- **Work request**
Copy the whole listing verbatim.

★ ★ ★

Below is a small trained network, with its code and all its weights. Each question gives an input and a class and asks what happens when units are switched off, that is, made to give their printed mean instead of their output.

import numpy as np


def w(rows, s, z=0):
    codes = np.array(rows[::2]) - 128.0
    scale = np.full(codes.shape[1], s)
    scale[-1] = z or s
    return codes * scale


def f(y):
    return y / 2 * (1 + np.tanh(0.7978845608 * (y + 0.044715 * y**3)))


def log_softmax(a):
    a = a - a.max(-1, keepdims=True)
    return a - np.log(np.exp(a).sum(-1, keepdims=True))


def net(x, mask):
    res = np.array(x, float).reshape(1, 4) / 4 @ E
    y = f(res @ A[0][:, :-1].T + A[0][:, -1])
    res = res + np.where(mask, y, B[0][:, -1]) @ B[0][:, :-1]
    return log_softmax(res[-1] @ U[:, :-1].T + U[:, -1])


A, B = {}, {}
E = w([
[117,134,178,102,73,91,216],'x0',
[85,137,115,44,47,163,114],'x1',
[236,116,49,91,123,9,145],'x2',
[105,246,50,124,107,123,107],'x3',
],0.012)
A[0] = w([
[174,18,126,107,155,143,150,82],'n1',
[176,119,159,168,152,123,123,2],'n2',
[170,93,198,162,95,137,166,158],'n3',
[144,140,80,103,126,125,99,105],'n4',
[189,89,150,115,122,140,147,203],'n5',
[76,218,72,134,111,125,156,126],'n6',
[166,118,96,160,137,53,35,126],'n7',
[24,171,72,158,104,253,88,165],'n8',
[87,42,200,174,86,193,122,247],'n9',
[201,93,149,102,107,91,188,248],'n10',
[132,169,100,81,24,75,123,133],'n11',
[202,97,106,155,153,111,95,39],'n12',
],0.014,0.0053)
B[0] = w([
[133,108,41,188,81,17,165,180],'n1',
[202,118,111,74,163,168,129,148],'n2',
[115,105,135,147,179,109,126,176],'n3',
[171,138,133,109,139,180,176,157],'n4',
[118,82,82,140,145,97,114,168],'n5',
[254,194,165,152,120,104,238,193],'n6',
[188,96,97,101,114,161,125,192],'n7',
[136,136,162,69,189,149,194,254],'n8',
[93,103,133,135,175,72,154,232],'n9',
[69,89,74,225,186,66,135,206],'n10',
[113,118,153,73,210,180,172,194],'n11',
[110,130,47,137,93,88,150,172],'n12',
],0.013,0.022)
U = w([
[155,97,70,94,150,186,75,120],'0',
[158,99,106,181,113,72,141,171],'1',
[63,85,191,152,189,154,127,181],'2',
[54,97,242,55,3,221,15,12],'3',
[144,194,164,75,115,160,156,121],'4',
],0.014,0.011)

Each question gives the input, the list of numbers given to net, and the class t.
The units are the neurons (one row each of A and B). Each row of codes is followed by its name. A weight is (code - 128) times the scale printed after its matrix; where a second scale follows, it is the last column's (A, B and U).
mask holds one flag per neuron, in row order. A switched-off neuron (its flag False) gives its mean, the last column of its row in B, instead of its output. The means were averaged over made-up inputs and are rounded, as every weight is.
A unit's drop is (log p(t) with every unit on - log p(t) with that unit switched off) / (log p(t) with every unit on - log p(t) with every unit switched off).
The circuit of an input: a set's keep is (log p(t) with only the set's units on - log p(t) with every unit switched off) / (log p(t) with every unit on - log p(t) with every unit switched off). Starting from all 12 units, units are removed one at a time, each time the one whose removal leaves the highest keep (on an exact tie, the one counted first), for as long as the keep stays at least 0.8.
units of the circuit, in order: the units of the circuit, biggest drop first
top k neurons: the k neurons with the biggest drops, biggest first
drop when u is switched off: that unit's drop, to one decimal
input [6,6,8,-2], class 2: units of the circuit, in order	n11
input [-5,-6,6,4], class 0: units of the circuit, in order	n7; n1
input [8,4,8,5], class 2: top 2 neurons	n11; n10
input [8,5,6,-3], class 2: top 3 neurons	n11; n6; n12
input [-7,8,2,-2], class 0: top 2 neurons	n6; n9
input [1,-5,-7,4], class 4: top 2 neurons	n10; n6
input [8,0,3,2], class 2: top 2 neurons	n11; n1
input [5,7,5,2], class 2: top 2 neurons	n11; n10
input [-1,8,3,-3], class 2: top 4 neurons	n11; n6; n7; n12
input [8,5,-8,2], class 4: drop when n10 is switched off	1.4
input [0,6,2,-2], class 2: drop when n6 is switched off	0.1
input [8,8,1,-6], class 2: drop when n3 is switched off	0.1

★ ★ ★

- **Response area**
Below is a small trained network, with its code and all its weights. Each question gives an input and a class and asks what happens when units are switched off, that is, made to give their printed mean instead of their output.

import numpy as np


def w(rows, s, z=0):
    codes = np.array(rows[::2]) - 128.0
    scale = np.full(codes.shape[1], s)
    scale[-1] = z or s
    return codes * scale


def f(y):
    return y / 2 * (1 + np.tanh(0.7978845608 * (y + 0.044715 * y**3)))


def log_softmax(a):
    a = a - a.max(-1, keepdims=True)
    return a - np.log(np.exp(a).sum(-1, keepdims=True))


def net(x, mask):
    res = np.array(x, float).reshape(1, 4) / 4 @ E
    y = f(res @ A[0][:, :-1].T + A[0][:, -1])
    res = res + np.where(mask, y, B[0][:, -1]) @ B[0][:, :-1]
    return log_softmax(res[-1] @ U[:, :-1].T + U[:, -1])


A, B = {}, {}
E = w([
[117,134,178,102,73,91,216],'x0',
[85,137,115,44,47,163,114],'x1',
[236,116,49,91,123,9,145],'x2',
[105,246,50,124,107,123,107],'x3',
],0.012)
A[0] = w([
[174,18,126,107,155,143,150,82],'n1',
[176,119,159,168,152,123,123,2],'n2',
[170,93,198,162,95,137,166,158],'n3',
[144,140,80,103,126,125,99,105],'n4',
[189,89,150,115,122,140,147,203],'n5',
[76,218,72,134,111,125,156,126],'n6',
[166,118,96,160,137,53,35,126],'n7',
[24,171,72,158,104,253,88,165],'n8',
[87,42,200,174,86,193,122,247],'n9',
[201,93,149,102,107,91,188,248],'n10',
[132,169,100,81,24,75,123,133],'n11',
[202,97,106,155,153,111,95,39],'n12',
],0.014,0.0053)
B[0] = w([
[133,108,41,188,81,17,165,180],'n1',
[202,118,111,74,163,168,129,148],'n2',
[115,105,135,147,179,109,126,176],'n3',
[171,138,133,109,139,180,176,157],'n4',
[118,82,82,140,145,97,114,168],'n5',
[254,194,165,152,120,104,238,193],'n6',
[188,96,97,101,114,161,125,192],'n7',
[136,136,162,69,189,149,194,254],'n8',
[93,103,133,135,175,72,154,232],'n9',
[69,89,74,225,186,66,135,206],'n10',
[113,118,153,73,210,180,172,194],'n11',
[110,130,47,137,93,88,150,172],'n12',
],0.013,0.022)
U = w([
[155,97,70,94,150,186,75,120],'0',
[158,99,106,181,113,72,141,171],'1',
[63,85,191,152,189,154,127,181],'2',
[54,97,242,55,3,221,15,12],'3',
[144,194,164,75,115,160,156,121],'4',
],0.014,0.011)

Each question gives the input, the list of numbers given to net, and the class t.
The units are the neurons (one row each of A and B). Each row of codes is followed by its name. A weight is (code - 128) times the scale printed after its matrix; where a second scale follows, it is the last column's (A, B and U).
mask holds one flag per neuron, in row order. A switched-off neuron (its flag False) gives its mean, the last column of its row in B, instead of its output. The means were averaged over made-up inputs and are rounded, as every weight is.
A unit's drop is (log p(t) with every unit on - log p(t) with that unit switched off) / (log p(t) with every unit on - log p(t) with every unit switched off).
The circuit of an input: a set's keep is (log p(t) with only the set's units on - log p(t) with every unit switched off) / (log p(t) with every unit on - log p(t) with every unit switched off). Starting from all 12 units, units are removed one at a time, each time the one whose removal leaves the highest keep (on an exact tie, the one counted first), for as long as the keep stays at least 0.8.
units of the circuit, in order: the units of the circuit, biggest drop first
top k neurons: the k neurons with the biggest drops, biggest first
drop when u is switched off: that unit's drop, to one decimal
input [6,6,8,-2], class 2: units of the circuit, in order	n11
input [-5,-6,6,4], class 0: units of the circuit, in order	n7; n1
input [8,4,8,5], class 2: top 2 neurons	n11; n10
input [8,5,6,-3], class 2: top 3 neurons	n11; n6; n12
input [-7,8,2,-2], class 0: top 2 neurons	n6; n9
input [1,-5,-7,4], class 4: top 2 neurons	n10; n6
input [8,0,3,2], class 2: top 2 neurons	n11; n1
input [5,7,5,2], class 2: top 2 neurons	n11; n10
input [-1,8,3,-3], class 2: top 4 neurons	n11; n6; n7; n12
input [8,5,-8,2], class 4: drop when n10 is switched off	1.4
input [0,6,2,-2], class 2: drop when n6 is switched off	0.1
input [8,8,1,-6], class 2: drop when n3 is switched off	0.1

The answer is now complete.